Work to complete:
Once you have read the listing below, output it again exactly.
═════ Records supplied ═════
Below are the code and all the weights of a small trained network. Each question names an input and a class and asks about switching units off, where a switched-off unit gives its printed mean instead of its output.

import numpy as np


def w(rows, s, z=0):
    codes = np.array(rows[::2]) - 128.0
    scale = np.full(codes.shape[1], s)
    scale[-1] = z or s
    return codes * scale


def f(y):
    return np.maximum(y, 0)


def log_softmax(a):
    a = a - a.max(-1, keepdims=True)
    return a - np.log(np.exp(a).sum(-1, keepdims=True))


def net(x, mask):
    res = np.array(x, float).reshape(1, 6) / 4 @ E
    y = f(res @ A[0][:, :-1].T + A[0][:, -1])
    res = res + np.where(mask, y, B[0][:, -1]) @ B[0][:, :-1]
    return log_softmax(res[-1] @ U[:, :-1].T + U[:, -1])


A, B = {}, {}
E = w([
[42,79,177,127,96],'x0',
[111,46,114,125,235],'x1',
[78,168,180,106,156],'x2',
[102,191,86,232,151],'x3',
[213,150,251,203,183],'x4',
[166,103,85,200,122],'x5',
],0.011)
A[0] = w([
[155,212,188,103,85,146],'N0',
[122,5,119,133,189,203],'N1',
[92,179,154,151,149,253],'N2',
[140,95,119,69,90,143],'N3',
[180,145,109,150,129,190],'N4',
[107,146,103,78,135,99],'N5',
[125,82,117,27,39,137],'N6',
[121,193,113,186,176,176],'N7',
[104,89,200,158,158,63],'N8',
[191,131,77,144,120,123],'N9',
[160,143,67,165,84,193],'N10',
[55,139,99,96,149,139],'N11',
[97,137,161,119,124,41],'N12',
[32,142,90,87,154,150],'N13',
[148,113,131,75,46,124],'N14',
[36,136,104,104,154,160],'N15',
[117,145,150,97,154,60],'N16',
[47,173,101,168,58,195],'N17',
[144,75,161,128,134,152],'N18',
[63,75,107,144,66,48],'N19',
[59,116,179,103,131,56],'N20',
],0.015,0.0044)
B[0] = w([
[220,69,111,145,4,206],'N0',
[137,88,19,124,36,245],'N1',
[184,62,126,126,79,187],'N2',
[93,86,94,95,100,198],'N3',
[164,123,111,101,167,179],'N4',
[99,114,151,105,167,171],'N5',
[58,20,86,75,111,252],'N6',
[113,83,104,86,143,199],'N7',
[154,162,93,136,142,190],'N8',
[131,94,87,114,199,183],'N9',
[174,227,73,177,184,199],'N10',
[99,102,167,113,156,197],'N11',
[171,113,125,104,127,149],'N12',
[54,107,229,49,156,220],'N13',
[65,78,124,73,123,202],'N14',
[38,110,196,96,140,207],'N15',
[165,143,140,155,88,153],'N16',
[105,177,85,110,39,213],'N17',
[133,147,104,114,107,179],'N18',
[65,201,160,169,91,197],'N19',
[199,28,68,50,167,185],'N20',
],0.011,0.017)
U = w([
[153,191,153,135,252,61],'0',
[105,142,195,255,124,18],'1',
[20,209,173,128,55,103],'2',
[213,149,197,135,69,116],'3',
[188,148,21,160,62,228],'4',
[139,83,169,186,169,19],'5',
[99,150,195,228,121,1],'6',
[68,86,137,59,81,189],'7',
],0.0093,0.0046)

Each question gives the input, the list of numbers given to net, and the class t.
The units are the neurons (one row each of A and B). Each row of codes is followed by its name. A weight is (code - 128) times the scale printed after its matrix; where a second scale follows, it is the last column's (A, B and U).
mask holds one flag per neuron, in row order. A switched-off neuron (its flag False) gives its mean, the last column of its row in B, instead of its output. The means were averaged over made-up inputs and are rounded, as every weight is.
A unit's drop is (log p(t) with every unit on - log p(t) with that unit switched off) / (log p(t) with every unit on - log p(t) with every unit switched off).
The circuit of an input: a set's keep is (log p(t) with only the set's units on - log p(t) with every unit switched off) / (log p(t) with every unit on - log p(t) with every unit switched off). Starting from the 12 units with the biggest drops (on a tie, the unit counted first), units are removed one at a time, each time the one whose removal leaves the highest keep (on an exact tie, the one counted first), for as long as the keep stays at least 0.8.
units of the circuit, in order: the units of the circuit, biggest drop first
most important unit: the unit with the biggest drop
k most important neurons: the k neurons with the biggest drops, biggest first
drop of u: that unit's drop, to one decimal
input [2,-4,-1,0,6,-8], class 3: most important unit : N1
input [-3,4,7,7,6,-7], class 4: units of the circuit, in order : [N13; N8]
input [5,-6,7,-6,7,-7], class 4: units of the circuit, in order : [N0; N13]
input [7,7,-5,2,-6,6], class 2: units of the circuit, in order : [N19; N20]
input [-6,-2,-8,-3,1,5], class 0: 2 most important neurons : [N1; N0]
input [0,-6,-3,5,-6,4], class 2: 4 most important neurons : [N1; N19; N0; N20]
input [1,-1,1,4,4,-8], class 3: 2 most important neurons : [N1; N6]
input [-3,2,7,3,8,-4], class 4: drop of N15 : 0.2
input [-2,-1,-4,-2,4,-8], class 3: drop of N1 : 0.3
input [2,-3,0,-6,6,3], class 3: drop of N1 : 0.3
input [-8,2,4,3,-1,4], class 0: drop of N0 : 0.2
═════
Response:
Below are the code and all the weights of a small trained network. Each question names an input and a class and asks about switching units off, where a switched-off unit gives its printed mean instead of its output.

import numpy as np


def w(rows, s, z=0):
    codes = np.array(rows[::2]) - 128.0
    scale = np.full(codes.shape[1], s)
    scale[-1] = z or s
    return codes * scale


def f(y):
    return np.maximum(y, 0)


def log_softmax(a):
    a = a - a.max(-1, keepdims=True)
    return a - np.log(np.exp(a).sum(-1, keepdims=True))


def net(x, mask):
    res = np.array(x, float).reshape(1, 6) / 4 @ E
    y = f(res @ A[0][:, :-1].T + A[0][:, -1])
    res = res + np.where(mask, y, B[0][:, -1]) @ B[0][:, :-1]
    return log_softmax(res[-1] @ U[:, :-1].T + U[:, -1])


A, B = {}, {}
E = w([
[42,79,177,127,96],'x0',
[111,46,114,125,235],'x1',
[78,168,180,106,156],'x2',
[102,191,86,232,151],'x3',
[213,150,251,203,183],'x4',
[166,103,85,200,122],'x5',
],0.011)
A[0] = w([
[155,212,188,103,85,146],'N0',
[122,5,119,133,189,203],'N1',
[92,179,154,151,149,253],'N2',
[140,95,119,69,90,143],'N3',
[180,145,109,150,129,190],'N4',
[107,146,103,78,135,99],'N5',
[125,82,117,27,39,137],'N6',
[121,193,113,186,176,176],'N7',
[104,89,200,158,158,63],'N8',
[191,131,77,144,120,123],'N9',
[160,143,67,165,84,193],'N10',
[55,139,99,96,149,139],'N11',
[97,137,161,119,124,41],'N12',
[32,142,90,87,154,150],'N13',
[148,113,131,75,46,124],'N14',
[36,136,104,104,154,160],'N15',
[117,145,150,97,154,60],'N16',
[47,173,101,168,58,195],'N17',
[144,75,161,128,134,152],'N18',
[63,75,107,144,66,48],'N19',
[59,116,179,103,131,56],'N20',
],0.015,0.0044)
B[0] = w([
[220,69,111,145,4,206],'N0',
[137,88,19,124,36,245],'N1',
[184,62,126,126,79,187],'N2',
[93,86,94,95,100,198],'N3',
[164,123,111,101,167,179],'N4',
[99,114,151,105,167,171],'N5',
[58,20,86,75,111,252],'N6',
[113,83,104,86,143,199],'N7',
[154,162,93,136,142,190],'N8',
[131,94,87,114,199,183],'N9',
[174,227,73,177,184,199],'N10',
[99,102,167,113,156,197],'N11',
[171,113,125,104,127,149],'N12',
[54,107,229,49,156,220],'N13',
[65,78,124,73,123,202],'N14',
[38,110,196,96,140,207],'N15',
[165,143,140,155,88,153],'N16',
[105,177,85,110,39,213],'N17',
[133,147,104,114,107,179],'N18',
[65,201,160,169,91,197],'N19',
[199,28,68,50,167,185],'N20',
],0.011,0.017)
U = w([
[153,191,153,135,252,61],'0',
[105,142,195,255,124,18],'1',
[20,209,173,128,55,103],'2',
[213,149,197,135,69,116],'3',
[188,148,21,160,62,228],'4',
[139,83,169,186,169,19],'5',
[99,150,195,228,121,1],'6',
[68,86,137,59,81,189],'7',
],0.0093,0.0046)

Each question gives the input, the list of numbers given to net, and the class t.
The units are the neurons (one row each of A and B). Each row of codes is followed by its name. A weight is (code - 128) times the scale printed after its matrix; where a second scale follows, it is the last column's (A, B and U).
mask holds one flag per neuron, in row order. A switched-off neuron (its flag False) gives its mean, the last column of its row in B, instead of its output. The means were averaged over made-up inputs and are rounded, as every weight is.
A unit's drop is (log p(t) with every unit on - log p(t) with that unit switched off) / (log p(t) with every unit on - log p(t) with every unit switched off).
The circuit of an input: a set's keep is (log p(t) with only the set's units on - log p(t) with every unit switched off) / (log p(t) with every unit on - log p(t) with every unit switched off). Starting from the 12 units with the biggest drops (on a tie, the unit counted first), units are removed one at a time, each time the one whose removal leaves the highest keep (on an exact tie, the one counted first), for as long as the keep stays at least 0.8.
units of the circuit, in order: the units of the circuit, biggest drop first
most important unit: the unit with the biggest drop
k most important neurons: the k neurons with the biggest drops, biggest first
drop of u: that unit's drop, to one decimal
input [2,-4,-1,0,6,-8], class 3: most important unit : N1
input [-3,4,7,7,6,-7], class 4: units of the circuit, in order : [N13; N8]
input [5,-6,7,-6,7,-7], class 4: units of the circuit, in order : [N0; N13]
input [7,7,-5,2,-6,6], class 2: units of the circuit, in order : [N19; N20]
input [-6,-2,-8,-3,1,5], class 0: 2 most important neurons : [N1; N0]
input [0,-6,-3,5,-6,4], class 2: 4 most important neurons : [N1; N19; N0; N20]
input [1,-1,1,4,4,-8], class 3: 2 most important neurons : [N1; N6]
input [-3,2,7,3,8,-4], class 4: drop of N15 : 0.2
input [-2,-1,-4,-2,4,-8], class 3: drop of N1 : 0.3
input [2,-3,0,-6,6,3], class 3: drop of N1 : 0.3
input [-8,2,4,3,-1,4], class 0: drop of N0 : 0.2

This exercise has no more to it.